What is expected:
Pull from the data below each line where the word "mask" occurs, and copy it.

Records:
Here is a tiny trained network, its code and every weight. The questions are about switching its units off for an input and a class, where a switched-off unit gives its printed mean instead of its output.

import numpy as np


def w(rows, s, z=0):
    codes = np.array(rows[::2]) - 128.0
    scale = np.full(codes.shape[1], s)
    scale[-1] = z or s
    return codes * scale


def norm(h):
    return h / np.sqrt((h * h).mean(-1, keepdims=True) + 1e-5)


def f(y):
    return np.maximum(y, 0)


def log_softmax(a):
    a = a - a.max(-1, keepdims=True)
    return a - np.log(np.exp(a).sum(-1, keepdims=True))


def net(x, mask):
    res = np.array(x, float).reshape(1, 3) / 4 @ E
    u = 0
    for l in range(3):
        y = f(norm(res) @ A[l][:, :-1].T + A[l][:, -1])
        res = res + np.where(mask[u : u + 12], y, B[l][:, -1]) @ B[l][:, :-1]
        u += 12
    return log_softmax(norm(res)[-1] @ U[:, :-1].T + U[:, -1])


A, B = {}, {}
E = w([
[114,119,2,86,171,2,104,68],'x0',
[79,33,132,85,201,27,174,70],'x1',
[8,144,164,164,190,185,219,166],'x2',
],0.0062)
A[0] = w([
[73,158,67,110,134,153,121,120,2],'L0N1',
[157,201,40,75,135,162,180,203,25],'L0N2',
[222,82,165,118,106,92,134,20,74],'L0N3',
[100,62,101,153,52,131,103,113,62],'L0N4',
[139,165,32,116,92,186,136,71,85],'L0N5',
[162,170,196,157,129,48,69,160,64],'L0N6',
[162,145,142,87,235,137,131,113,90],'L0N7',
[65,231,112,84,82,176,158,128,106],'L0N8',
[44,197,179,79,137,199,103,194,140],'L0N9',
[50,27,171,113,141,136,203,105,80],'L0N10',
[195,179,110,108,26,121,121,101,123],'L0N11',
[111,254,68,225,188,184,172,175,53],'L0N12',
],0.0066,0.0036)
B[0] = w([
[131,89,151,105,32,40,111,20,148],'L0N1',
[89,97,102,205,103,102,153,194,169],'L0N2',
[100,104,111,222,2,142,115,102,238],'L0N3',
[113,170,133,128,25,160,210,66,139],'L0N4',
[126,122,140,202,89,61,138,78,187],'L0N5',
[148,58,107,57,172,125,189,145,163],'L0N6',
[144,159,105,108,138,90,157,141,158],'L0N7',
[176,83,99,185,64,73,18,178,205],'L0N8',
[171,191,142,131,71,90,70,184,250],'L0N9',
[74,140,88,45,148,136,199,74,254],'L0N10',
[68,122,175,68,66,96,100,179,252],'L0N11',
[157,132,49,185,60,116,71,121,243],'L0N12',
],0.0055,0.0045)
A[1] = w([
[105,86,83,108,153,89,122,89,125],'L1N1',
[137,150,160,72,30,180,150,139,255],'L1N2',
[187,181,153,132,125,146,115,201,159],'L1N3',
[216,120,78,174,133,154,83,215,194],'L1N4',
[38,189,92,193,130,178,142,155,181],'L1N5',
[90,96,157,58,105,110,133,75,220],'L1N6',
[120,212,111,243,203,56,115,87,96],'L1N7',
[150,208,227,171,104,153,82,252,167],'L1N8',
[139,83,121,216,105,210,84,224,143],'L1N9',
[102,168,148,22,253,77,161,103,116],'L1N10',
[180,97,151,94,110,115,120,102,47],'L1N11',
[84,159,78,50,191,89,127,78,28],'L1N12',
],0.0073,0.0019)
B[1] = w([
[131,136,188,123,150,189,121,158,207],'L1N1',
[152,140,112,125,210,133,108,119,231],'L1N2',
[158,97,150,104,150,186,142,138,190],'L1N3',
[66,139,151,66,128,135,180,129,217],'L1N4',
[152,66,174,144,102,78,1,115,184],'L1N5',
[125,120,99,161,142,137,158,140,216],'L1N6',
[152,59,173,186,139,132,156,103,167],'L1N7',
[138,161,133,73,194,96,145,139,255],'L1N8',
[110,162,110,66,128,124,157,98,225],'L1N9',
[55,161,89,156,149,151,199,132,209],'L1N10',
[99,136,120,190,143,127,92,122,157],'L1N11',
[108,165,154,130,147,172,146,157,203],'L1N12',
],0.0093,0.0072)
A[2] = w([
[175,182,71,121,151,160,127,117,10],'L2N1',
[124,101,153,138,117,157,106,184,4],'L2N2',
[159,67,142,191,168,72,101,66,144],'L2N3',
[86,170,167,166,135,74,104,115,70],'L2N4',
[165,42,20,208,187,52,178,149,93],'L2N5',
[144,104,81,154,2,30,29,181,10],'L2N6',
[145,159,136,54,148,158,76,147,61],'L2N7',
[174,106,148,98,108,101,35,78,10],'L2N8',
[92,106,131,113,182,138,151,121,167],'L2N9',
[143,157,157,54,139,120,171,150,76],'L2N10',
[197,111,102,121,65,114,50,80,50],'L2N11',
[122,128,178,35,89,125,150,179,44],'L2N12',
],0.0073,0.0019)
B[2] = w([
[150,147,206,168,174,166,80,158,143],'L2N1',
[117,96,124,107,153,105,170,204,130],'L2N2',
[203,113,140,176,105,121,120,139,184],'L2N3',
[165,119,132,136,45,113,144,109,148],'L2N4',
[179,126,178,93,100,200,106,128,196],'L2N5',
[49,113,127,130,126,51,115,254,255],'L2N6',
[193,94,199,69,199,178,165,71,198],'L2N7',
[65,211,100,125,127,84,106,157,182],'L2N8',
[156,158,60,144,46,98,105,115,190],'L2N9',
[126,189,113,81,119,178,70,88,193],'L2N10',
[62,196,126,183,116,41,51,121,199],'L2N11',
[135,83,128,61,180,173,122,138,185],'L2N12',
],0.0067,0.0079)
U = w([
[182,155,154,27,190,175,72,143,209],'0',
[18,106,49,183,149,182,252,100,136],'1',
[231,39,114,226,81,199,117,67,4],'2',
[88,118,111,190,69,28,37,201,220],'3',
],0.011,0.0016)

Each question gives the input, the list of numbers given to net, and the class t.
The units are the neurons (one row each of A and B). Each row of codes is followed by its name. A weight is (code - 128) times the scale printed after its matrix; where a second scale follows, it is the last column's (A, B and U).
mask holds one flag per neuron, layer by layer. A switched-off neuron (its flag False) gives its mean, the last column of its row in B, instead of its output. The means were averaged over made-up inputs and are rounded, as every weight is.
A unit's drop is (log p(t) with every unit on - log p(t) with that unit switched off) / (log p(t) with every unit on - log p(t) with every unit switched off).
The circuit of an input: a set's keep is (log p(t) with only the set's units on - log p(t) with every unit switched off) / (log p(t) with every unit on - log p(t) with every unit switched off). Starting from the 12 units with the biggest drops (on a tie, the unit counted first), units are removed one at a time, each time the one whose removal leaves the highest keep (on an exact tie, the one counted first), for as long as the keep stays at least 0.8.
circuit, biggest first: the units of the circuit, biggest drop first
k most important neurons: the k neurons with the biggest drops, biggest first
k most important neurons of layer l: the k neurons of layer l with the biggest drops, biggest first
drop of u: that unit's drop, to one decimal
input [1,-5,8], class 0: circuit, biggest first : (L1N8 L0N9)
input [-4,3,-4], class 3: circuit, biggest first : (L0N3)
input [3,1,0], class 1: 2 most important neurons : (L0N12 L0N8)
input [-6,5,-1], class 1: 2 most important neurons : (L0N10 L0N12)
input [1,-6,8], class 0: 2 most important neurons : (L1N8 L1N4)
input [-1,7,-5], class 2: 2 most important neurons of layer 1 : (L1N5 L1N6)
input [8,5,-2], class 1: 3 most important neurons : (L1N10 L0N8 L0N12)
input [-3,0,-8], class 3: 4 most important neurons : (L0N3 L1N1 L0N9 L1N12)
input [0,-2,8], class 0: 4 most important neurons of layer 1 : (L1N8 L1N9 L1N4 L1N3)
input [6,-1,2], class 1: 2 most important neurons of layer 1 : (L1N12 L1N5)
input [5,-1,2], class 2: 2 most important neurons : (L0N10 L1N7)
input [-5,6,-5], class 2: 2 most important neurons : (L1N5 L0N9)
input [4,3,-3], class 2: 2 most important neurons of layer 0 : (L0N9 L0N8)
input [3,-5,7], class 3: most important neuron of layer 0 : (L0N12)
input [8,-2,6], class 2: drop of L2N11 : 0.1
input [-5,3,-7], class 3: drop of L0N3 : 1.1
input [8,1,-3], class 2: drop of L0N9 : 0.8
input [-4,4,-8], class 3: drop of L2N1 : 0.0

Response below:
def net(x, mask):
        res = res + np.where(mask[u : u + 12], y, B[l][:, -1]) @ B[l][:, :-1]
mask holds one flag per neuron, layer by layer. A switched-off neuron (its flag False) gives its mean, the last column of its row in B, instead of its output. The means were averaged over made-up inputs and are rounded, as every weight is.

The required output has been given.